Each line of the data that includes "objects" must be copied.
===== Task material
In the rows, zero is written as 128.
Known rows:
[ 90 153 174 168 135 193 131 118  43  53 120  75 122 109 135 134  87 159
 122 121 101 180 106 117 137  82 123 100  90 161 129 168 175 151 129 139
 152 135 110 162 156 117 147 151] -> Z657
[101 145 177 142 127 137 116 112  41  77 102 107 121 103 140 119  97 130
 177 115 138 189  92 138 148 108 120 124 111 154 120 126 161 145 105 124
 143 129 133 137 142 107 145 151] -> Z910
[ 92 156 160 140 134 148 148  96  82  85 117 104 111 105 142 126 107 148
 170 107 124 178  87 138 134 129  92 114  95 152 124 126 156 159 106 138
 167 143 119 170 140 101 131 165] -> Z110
[ 62 161 197 110  91 157 150 117  60  92 130 126 152  83 119 149 152  92
 180 142 113 140  94 116 124 111 123 136  84 171 131 140 139 172 140 114
 148 107 123 141 181  88 140 179] -> Z536
[ 97 140 147 162 155 157 153  90  91  82 129 104 105 106 125 119  74 122
 181  91 150 118 100 160 155 147 108 108  67 136  86  79 169 157 134 138
 171 131  92 132 153 112 124 186] -> Z933
[ 90 146 165 182 147 189 149 116  39  68 120  73 115 116 133 143  96 161
 116 118 115 173 105 116 135  65 147 106  92 169 144 162 173 147 126 121
 154 130 105 169 145 103 134 149] -> Z991
[113 164 154 167 142 166 150 104  75  60 122  69 112 111 143 141  89 177
 127 115 109 184  89 141 134 110  83  96 104 153 132 151 165 152 107 146
 171 138 110 165 133 120 137 147] -> Z926
[ 94 142 184 141 122 117 113 113  36  86 105 143  97  86 122 134  83 135
 184 121 147 193  92 129 141 118 132 117 104 137 121 102 173 137 123 133
 140 128 152 149 151 116 135 163] -> Z586
[ 90 167 167 153 127 194 130 130  44  46 127  79 138 113 132 122  80 160
 118 125 114 177 107 121 138  76 125  91  93 156 123 165 169 153 132 164
 144 143 111 156 162 112 133 146] -> Z993
[ 64 125 162 151 136 203 138 115  61  67 117  80 129 113 142  97 100 127
 154  82 120 147 115 148 158  86 127 106  75 161  98 143 176 149 138 130
 157 137  96 136 142 111 145 171] -> Z424
[104 141 193 151 126 129 116 102  40  78  99 104 121 108 124 125 106 137
 187  97 142 190 109 124 171 101 106 136 114 165 120 127 167 158 103 120
 149 128 128 148 147 124 150 154] -> Z761
[ 85 156 197 112  94 117 139 120  54  92 119 125 146  88 120 150 149  95
 186 141 137 160  79 145 128 121  98 142 117 163 139 124 136 158 108 104
 145  97 136 102 157  99 151 159] -> Z847
[ 90 156 195 112  94 115 137 116  50  90 116 122 147  86 123 149 147  93
 190 141 132 157  82 141 133 122 107 146 117 163 132 125 137 163 113 104
 145  96 135 108 158 101 149 161] -> Z505
[ 67 142 183 140 126 181 131 115  55  79 116 112 120 103 132 118 106 133
 160 113 120 176 102 116 135  99 129 115  80 161 123 144 163 156 127 132
 147 144 118 161 163  98 144 169] -> Z953
[ 95 137 149 161 155 158 154  90  91  82 129 104 102 107 125 121  75 122
 177  91 151 119 100 162 152 148 103 110  69 135  89  79 169 157 131 137
 170 131  91 129 153 112 128 187] -> Z117
[103 126 166 164 148 147 122 105  50  73 113 108 113 106 122 114  64 103
 185  98 165 128 103 163 165 127 132 119  86 137  84  79 175 142 130 123
 148 119 105  96 154 117 141 172] -> Z276
[ 89 133 181 132 128 114 116 120  33  85 102 142  91  89 130 134  87 139
 172 123 141 201  97 137 129 133 127 128 113 127 128 102 172 150 128 140
 129 135 140 139 148 118 154 173] -> Z479

Facts:
Z847 μ Z926; Z54 μ Z289; Z434 μ Z299
Z289 μ Z713; Z62 μ Z167; Z548 μ Z634
Z23 μ Z546; Z270 μ Z241; Z924 μ Z211
Z275 μ Z343; Z658 μ Z519; Z791 μ Z443
Z877 μ Z743; Z476 μ Z382; Z982 μ Z901
Z467 μ Z54; Z93 μ Z368; Z188 μ Z23
Z505 μ Z507; Z105 μ Z276; Z315 μ Z108
Z235 μ Z847; Z854 μ Z10; Z148 μ Z788
Z743 μ Z275; Z479 μ Z96; Z368 μ Z177
Z492 μ Z93; Z221 μ Z953; Z320 μ Z587
Z713 μ Z548; Z245 μ Z57; Z57 μ Z510
Z110 μ Z247; Z677 μ Z761; Z229 μ Z695
Z96 μ Z42; Z669 μ Z993; Z608 μ Z172
Z440 μ Z924; Z541 μ Z648; Z573 μ Z327
Z147 μ Z982; Z829 μ Z476; Z108 μ Z467
Z676 μ Z62; Z172 μ Z541; Z546 μ Z680
Z926 μ Z915; Z182 μ Z586; Z347 μ Z490
Z443 μ Z147; Z241 μ Z791; Z912 μ Z270
Z901 μ Z854; Z213 μ Z829; Z387 μ Z676
Z42 μ Z58; Z915 μ Z267; Z953 μ Z4
Z587 μ Z492; Z267 μ Z702; Z702 μ Z658
Z960 μ Z669; Z211 μ Z991; Z761 μ Z347
Z343 μ Z148; Z680 μ Z536; Z991 μ Z887
Z856 μ Z871; Z490 μ Z315; Z177 μ Z877
Z519 μ Z229; Z936 μ Z856; Z327 μ Z933
Z58 μ Z912; Z899 μ Z677; Z634 μ Z440
Z871 μ Z105; Z4 μ Z981; Z788 μ Z960
Z981 Ξ c; Z847 Ξ a; Z54 Ξ b
Z434 Ξ a; Z289 Ξ d; Z62 Ξ a
Z548 Ξ b; Z23 Ξ b; Z270 Ξ d
Z924 Ξ g; Z275 Ξ c; Z658 Ξ c
Z985 Ξ a; Z791 Ξ b; Z877 Ξ a
Z507 Ξ c; Z476 Ξ b; Z982 Ξ b
Z467 Ξ a; Z93 Ξ c; Z188 Ξ e
Z510 Ξ a; Z910 Ξ d; Z993 Ξ f
Z821 Ξ d; Z505 Ξ a; Z105 Ξ c
Z439 Ξ e; Z315 Ξ g; Z235 Ξ b
Z648 Ξ b; Z854 Ξ b; Z148 Ξ e
Z743 Ξ e; Z933 Ξ c; Z479 Ξ b
Z536 Ξ a; Z563 Ξ g; Z368 Ξ d
Z492 Ξ a; Z221 Ξ g; Z695 Ξ d
Z320 Ξ b; Z713 Ξ a; Z245 Ξ a
Z57 Ξ f; Z110 Ξ d; Z677 Ξ f
Z229 Ξ e; Z167 Ξ b; Z96 Ξ a
Z932 Ξ c; Z669 Ξ g; Z424 Ξ g
Z608 Ξ b; Z440 Ξ a; Z541 Ξ d
Z573 Ξ c; Z147 Ξ b; Z657 Ξ f
Z829 Ξ a; Z108 Ξ d; Z676 Ξ c
Z172 Ξ a; Z276 Ξ c; Z546 Ξ a
Z926 Ξ f; Z182 Ξ b; Z887 Ξ f
Z347 Ξ c; Z443 Ξ e; Z241 Ξ d
Z912 Ξ a; Z901 Ξ e; Z515 Ξ e
Z213 Ξ f; Z666 Ξ g; Z387 Ξ a
Z42 Ξ c; Z915 Ξ d; Z953 Ξ d
Z587 Ξ a; Z267 Ξ c; Z702 Ξ a
Z960 Ξ a; Z211 Ξ b; Z761 Ξ d
Z343 Ξ a; Z335 Ξ a; Z680 Ξ e
Z991 Ξ f; Z10 Ξ d; Z856 Ξ e
Z299 Ξ e; Z490 Ξ a; Z177 Ξ c
Z519 Ξ a; Z936 Ξ a; Z247 Ξ g
Z117 Ξ c; Z327 Ξ f; Z58 Ξ b
Z899 Ξ f; Z382 Ξ e; Z634 Ξ e
Z586 Ξ b; Z871 Ξ e; Z4 Ξ b
Z788 Ξ d; Z981 Θ i; Z847 Θ h
Z54 Θ h; Z434 Θ j; Z289 Θ h
Z62 Θ j; Z548 Θ h; Z23 Θ h
Z270 Θ h; Z924 Θ i; Z275 Θ j
Z658 Θ i; Z985 Θ i; Z791 Θ j
Z877 Θ i; Z507 Θ h; Z476 Θ h
Z982 Θ j; Z467 Θ i; Z93 Θ h
Z188 Θ h; Z510 Θ h; Z910 Θ h
Z993 Θ j; Z821 Θ h; Z505 Θ h
Z105 Θ j; Z439 Θ j; Z315 Θ i
Z235 Θ j; Z648 Θ i; Z854 Θ j
Z148 Θ j; Z743 Θ i; Z933 Θ i
Z479 Θ h; Z536 Θ j; Z563 Θ i
Z368 Θ h; Z492 Θ i; Z221 Θ h
Z695 Θ j; Z320 Θ h; Z713 Θ h
Z245 Θ i; Z57 Θ j; Z110 Θ i
Z677 Θ h; Z229 Θ h; Z167 Θ h
Z96 Θ i; Z932 Θ h; Z669 Θ h
Z424 Θ j; Z608 Θ h; Z440 Θ h
Z541 Θ j; Z573 Θ h; Z147 Θ h
Z657 Θ j; Z829 Θ h; Z108 Θ h
Z676 Θ j; Z172 Θ h; Z276 Θ h
Z546 Θ h; Z926 Θ i; Z182 Θ h
Z887 Θ j; Z347 Θ h; Z443 Θ h
Z241 Θ i; Z912 Θ i; Z901 Θ j
Z515 Θ i; Z213 Θ i; Z666 Θ h
Z387 Θ h; Z42 Θ h; Z915 Θ i
Z953 Θ j; Z587 Θ h; Z267 Θ h
Z702 Θ h; Z960 Θ i; Z211 Θ j
Z761 Θ h; Z343 Θ j; Z335 Θ j
Z680 Θ h; Z991 Θ j; Z10 Θ h
Z856 Θ i; Z299 Θ h; Z490 Θ j
Z177 Θ h; Z519 Θ h; Z936 Θ h
Z247 Θ i; Z117 Θ i; Z327 Θ h
Z58 Θ h; Z899 Θ i; Z382 Θ i
Z634 Θ h; Z586 Θ h; Z871 Θ j
Z4 Θ h; Z788 Θ j

Rows:
No name comes twice in this set of rows, the named rows included.
[104 141 187 152 128 128 120 104  38  81 100 103 119 108 127 125 106 136
 185 102 143 188 106 126 166 100 116 133 113 163 121 126 166 155 103 117
 148 126 128 148 144 117 144 153]  Z108
[ 92 137 179 131 127 113 115 118  33  84 102 142  93  89 131 133  84 137
 175 124 141 198  96 135 132 131 133 127 112 128 125 102 171 150 131 143
 130 133 142 143 150 117 149 172]  Z58
[116 166 152 166 143 163 149 101  71  59 121  67 113 110 145 140  88 175
 131 114 107 182  91 138 137 112  88  99 104 152 128 153 166 154 111 147
 171 135 108 169 134 121 136 148]  Z213
[ 92 153 183 126 104 109 154 113  46 102 116 120 142  91 122 160 154  94
 189 140 145 150  82 138 133 104 132 153 118 172 146 118 135 160 112  88
 146  87 133 119 147  88 133 158]  Z440
[ 94 134 191 153 128 111 120 107  34  94 103 139  91  92 112 141  94 141
 186 110 155 192 102 122 151 108 133 127 108 144 130  99 176 145 118 123
 144 124 147 157 149 120 135 165]  Z54
[119 161 167 177 143 153 150  92  70  62 119  63 113 115 130 146  97 183
 139  98 111 182 109 124 159 105  74 110 107 163 128 153 169 167 107 141
 176 135 106 180 138 137 140 152]  Z899
[ 92 133 182 156 132 112 128 110  34  99 105 140  89  93 115 144  94 140
 177 116 159 190  94 128 141 105 144 126 107 144 137  95 174 138 117 117
 143 122 146 154 143 109 130 162]  Z548
[127 151 185 179 136 142 117 108  29  53 103  66 122 114 126 141  89 164
 148 104 125 193 114 125 172  84 102 119 124 163 124 153 176 153 104 127
 153 121 120 146 139 143 152 136]  Z677
[ 94 138 149 136 129 161 122 126  50  56 109  80 142 118 145  88  85 129
 164  87 150 160 104 174 167  90 117 107 110 148  92 124 167 140 117 145
 145 132 112 102 123 118 138 150]  Z669
[ 96 138 149 159 144 162 156  88  84  73 115  67 121 117 139 109 109 148
 176  63 128 148 117 152 179 106  87 115  91 161  94 127 170 164 120 132
 181 134  96 159 123 129 131 171]  Z315
[ 92 150 163 182 145 189 148 116  38  66 121  73 118 114 134 143  94 160
 118 119 114 171 105 113 136  64 152 105  93 170 140 161 173 149 128 122
 154 127 106 173 146 104 130 149]  Z887
[124 154 169 170 136 152 117 116  30  51 106  71 123 109 143 135  78 157
 139 122 120 193  96 139 150  91 117 107 120 155 124 152 172 140 108 133
 148 122 123 137 135 127 147 133]  Z327
[ 94 154 190 124 100 106 148 111  46 100 115 119 144  91 119 157 153  93
 193 137 141 151  87 133 140 108 123 153 119 170 140 121 137 164 114  91
 148  89 133 120 152  96 138 160]  Z713

Now the same objects, written a new way:
Known rows:
[130 117 124 123 107 140 114  99 133 116 143 111 160 123 115 195 111 150
 115 105 123 180  86 154 187  84 128 123 122] -> Z887
[124 117 127 123 120 105 115 166 118 146 113 130 103 127 121 102 145 111
 166  97 133 119 140 121 119 153 123  99 159] -> Z270
[130 120 131 116 122 109 121 195 111 126 117 155 113 119 155 103 156 149
 115  93 123 102 210 123 145 146 121  94 117] -> Z507
[127 185 108 122 117 134 118  81 180 128 137 115 114 112 116 105 107 111
 116 139 115 107 101 127 112  97 121 158 152] -> Z213
[134 141 114 118 110 133 134  84 133 123 119 142 129 116 115  94 116 116
 114  96 124 105 100 120 105 149 132 153 137] -> Z563
[124 124 132 182 119 101 123 136 115 150 151 114 109 121 125  99 148 106
 167 104 176 191  84 119  99 135 124  98 187] -> Z58
[129 115 114 145 164 131 143 192 119 128 129 119 111 133 122 128 148 107
 127 169 140 178  78 123 104  87 129 100 144] -> Z299
[132 116 107 118 131 144 116  82 141 123 149 117 166 143 122 191 111 149
 124 127 114 115 160 126 155 143 125 143  90] -> Z434
[128 106 153 147 112 110 121 118 118 116 108 129 171 137 123 168 115 127
 133 103 121 111 135 129 140 100 119 131 115] -> Z541
[136 137 107 117 115 114 119  88 120 132 117 168 192 119 130  98 119 143
 116  94 121 102 197 120 117 152 123 149 124] -> Z658
[126 123 119 138 128 131 150 160 106 130 132 113 103 130 126 129 136 100
 138 180 117 146  83 126 135  93 162  98 145] -> Z680
[127 120 114 128 122 179 119 102 142 124 150 121 160 129 121 188 113 157
 113 119 107 105 150 133 169 135 116 128  89] -> Z536
[124 121 159 136 112 106 120 130 119 141 120 111 105 130 119 110 139 113
 153 156 152 169  82 128 105 109 124 104 169] -> Z476
[129 114 115 115 141 146 111  90 134 120 148 111 167 152 120 199 117 164
 116 138 116 116 169 129 149 153 115 142  95] -> Z62
[129 122 139 120 109 106 116 198 117 127 110 190 128 119 205  96 170 142
 122 114 156 112 191 127 110 187 124 178  84] -> Z347
[130 133 109 115 118 130 119  88 124 117 112 171 196 123 123  94 117 156
 112  85 124 105 195 117 112 162 121 159 123] -> Z933
[131 138 113 121 122 134 126  89 125 127 111 165 196 117 118  91 118 148
 122  86 127  95 184 125 108 152 119 157 124] -> Z981

Rows:
No name comes twice in this set of rows, the named rows included.
[131 118 183 194 150 101 117 125 110 169 113 111 106 122 125 106 115 108
 169 135 124 139  89 121 102  87 121 144 171]  Z320
[127 121 144 122 131 156 148 198 106 128 143 115 109 125 121 144 149 107
 116 128 150 188  77 126 162  82 195 103 130]  Z634
[124 117 121 118 170 111 158 143 114 127 116 113  98 140 121 132 142 112
 135 210 123 153  80 125 110  94 131  98 159]  Z443
[128 116 188 153 107 108 138 106 118 120 127 117 157 138 114 180 119 114
 109  89 179 205  84 152 151  82 124 145 136]  Z211

The same objects again, as new rows of numbers:
Known rows:
[134 114  50 122 117 181 124  98  99 111 150 148 123 147  74 125 121 132
 123 134 104 179 106  96 153 155  50  93 122  91 185 193 132 211 163  72
 109] -> Z856
[128 115  97 129 119 131 117 127  94 124 147  93 115 145  92 126 138 149
  71 134 157 164 142 109 133 156 118 104 111  93 147 168 159 189 156  66
 101] -> Z713
[132 124  83 149 123 168 131 113 108 104 137 123 116 143  83 119 119 145
  90 134 125 166 115 114 149 147  87 100 108  89 137 164 142 190 141  77
 102] -> Z910
[124 130  99 136 108 137 122 126  94 124 148 109 116 140  97 116 142 146
  80 139 171 165 141 109 131 156 110 102 102 107 140 161 143 187 159  70
 109] -> Z847
[173 103  45 161 137 136 126 135  93 112 134 141  98 174  86 135 140 173
 111 133 113 173  97  76 166 155 105 102 103 126 159 210 120 185 186  72
 107] -> Z666
[111 131 131 133 108 159 135 112 129 134 135  94 146 118 112 110 110 139
  81 162 181 157 174 116 138 162 110 113 108  82 101 141 174 202 126  67
  96] -> Z657
[147  99  78 126  99 152 138 104 108 150 143 127 126 138  96 117 109 151
  89 188 125 163 122  80 157 126 105 116 116 105 138 138 145 207 143  60
 119] -> Z933
[124 116  86 135 113 177 142 118  94 121 148 129 124 140 101 114 122 143
 115 131 135 166 142 116 154 164  73  94 121  88 142 172 156 226 152  79
 109] -> Z788
[136 121 102 144 124 148 135 125 117 128 136 115 132 139 112 118 121 147
  98 152 158 161 155  98 153 167 108 111 106 105 120 174 159 203 154  71
  92] -> Z536
[121 116  73 142 117 162 119 108  93  98 147 110 116 160  86 125 124 131
  88 128 130 168 117 109 126 160  90  95 108  78 142 161 146 206 149  79
 116] -> Z108
[126 124  57 147 118 187 121 115  89 101 147 132 106 151  69 121 121 147
 120 122 103 182 101 110 154 148  64  84 118  98 172 187 118 200 164  79
 115] -> Z229
[122 116  80 138 121 162 121 115  92 106 150 106 112 150  80 124 126 138
  84 125 124 168 122 114 139 151  90  96 118  80 155 167 152 201 150  74
 108] -> Z289
[127 124  96 132 111 135 125 125  94 124 148 107 120 143  98 120 141 150
  79 137 169 163 137 109 130 159 111 102 103  99 137 163 147 189 154  68
 107] -> Z387
[135  97  81 129  88 154 141 126  76 148 151 112 111 145  94 116 124 172
  89 163 136 164 120 107 146 128 112  97 118  99 135 132 136 211 144  68
 135] -> Z93
[179  99  42 143 134 133 126 117 106 121 135 159 112 166  91 134 140 155
 115 146 115 172 105  60 166 159  90 112 108 128 174 215 130 194 190  66
 102] -> Z563
[141 117  55 153 130 186 125 112 105  96 133 134 111 152  67 125 111 154
 116 127  92 180  93 108 160 148  69  90 113  93 157 190 122 193 151  79
 105] -> Z299
[115 119  88 122 108 145 153 135  80 154 172 107 135 146 117 116 115 144
 100 170 145 157 143 106 154 148 111 103 105 109 121 147 150 228 150  70
  95] -> Z982

Rows:
No name comes twice in this set of rows, the named rows included.
[138  95  81 127  87 154 142 126  75 148 149 113 110 144  95 114 125 175
  90 162 136 164 121 109 146 128 111  96 119  98 133 132 137 211 143  69
 136]  Z177
[133 111  85 115 112 129 115 101 108 124 145 115 131 146 104 126 136 122
  79 151 165 163 144  87 119 170 104 114 105  91 149 167 162 203 157  64
 104]  Z467
[123 118  88 142  85 158 128 126  79 146 157 110 103 140  91 110 121 157
  89 171 139 168 128  97 150 119 114  99 117 119 142 128 127 203 160  68
 137]  Z267
[128  99  71 138  91 150 129 117  81 134 153 101 114 162  95 122 116 154
  86 169 134 164 117  92 131 136 121  99 109  93 126 129 136 215 148  68
 139]  Z347
[129 112  82 123  83 155 129 107  92 156 157 129 117 133  97 109 121 139
  93 185 140 166 135  82 151 123  99 109 121 119 156 134 137 212 162  61
 131]  Z658
[162 104  44 151 127 134 125 139  76 117 148 137  98 177  86 135 150 170
 113 125 123 173 102  79 159 158 101  95 108 124 171 209 121 195 194  70
 116]  Z221
[119 115  90 124 108 146 148 133  83 152 165 106 130 144 118 114 114 142
  99 168 142 159 146 108 153 148 111 104 107 110 121 146 151 228 150  73
  95]  Z854
[125 117  57 143 122 194 133 118  91 111 152 133 121 154  82 123 112 145
 140 127 101 178 121 103 167 163  59  85 125  93 166 199 135 227 168  79
 109]  Z871
[133 109  58 137 119 196 137 119  90 113 145 141 119 149  86 120 116 153
 142 123 103 179 120 112 164 165  54  84 127  91 163 198 135 229 163  83
 111]  Z148
[128 119  78 121 112 162 130  97 105 119 150 138 128 137  89 119 128 124
  96 141 134 166 126 101 143 154  68 105 116  89 162 168 152 207 151  70
 105]  Z110
[100 133 130 123  98 156 134 116 113 138 149  90 146 120 113 110 119 136
  83 156 189 157 178 119 130 165 107 106 112  79 112 141 175 212 132  66
 104]  Z57
[108 130 122 103  92 143 126  95 118 139 147 105 148 113 104 111 129 123
  68 161 193 158 164 113 117 157  98 114 109  78 132 135 172 196 127  59
 105]  Z213
[121 122  55 141 123 192 140 121  91 114 159 134 128 156  82 127 111 147
 141 129 102 174 117 101 170 163  58  86 123  89 163 201 134 226 166  74
 107]  Z901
==========
> **Response box**
Now the same objects, written a new way:
The same objects again, as new rows of numbers:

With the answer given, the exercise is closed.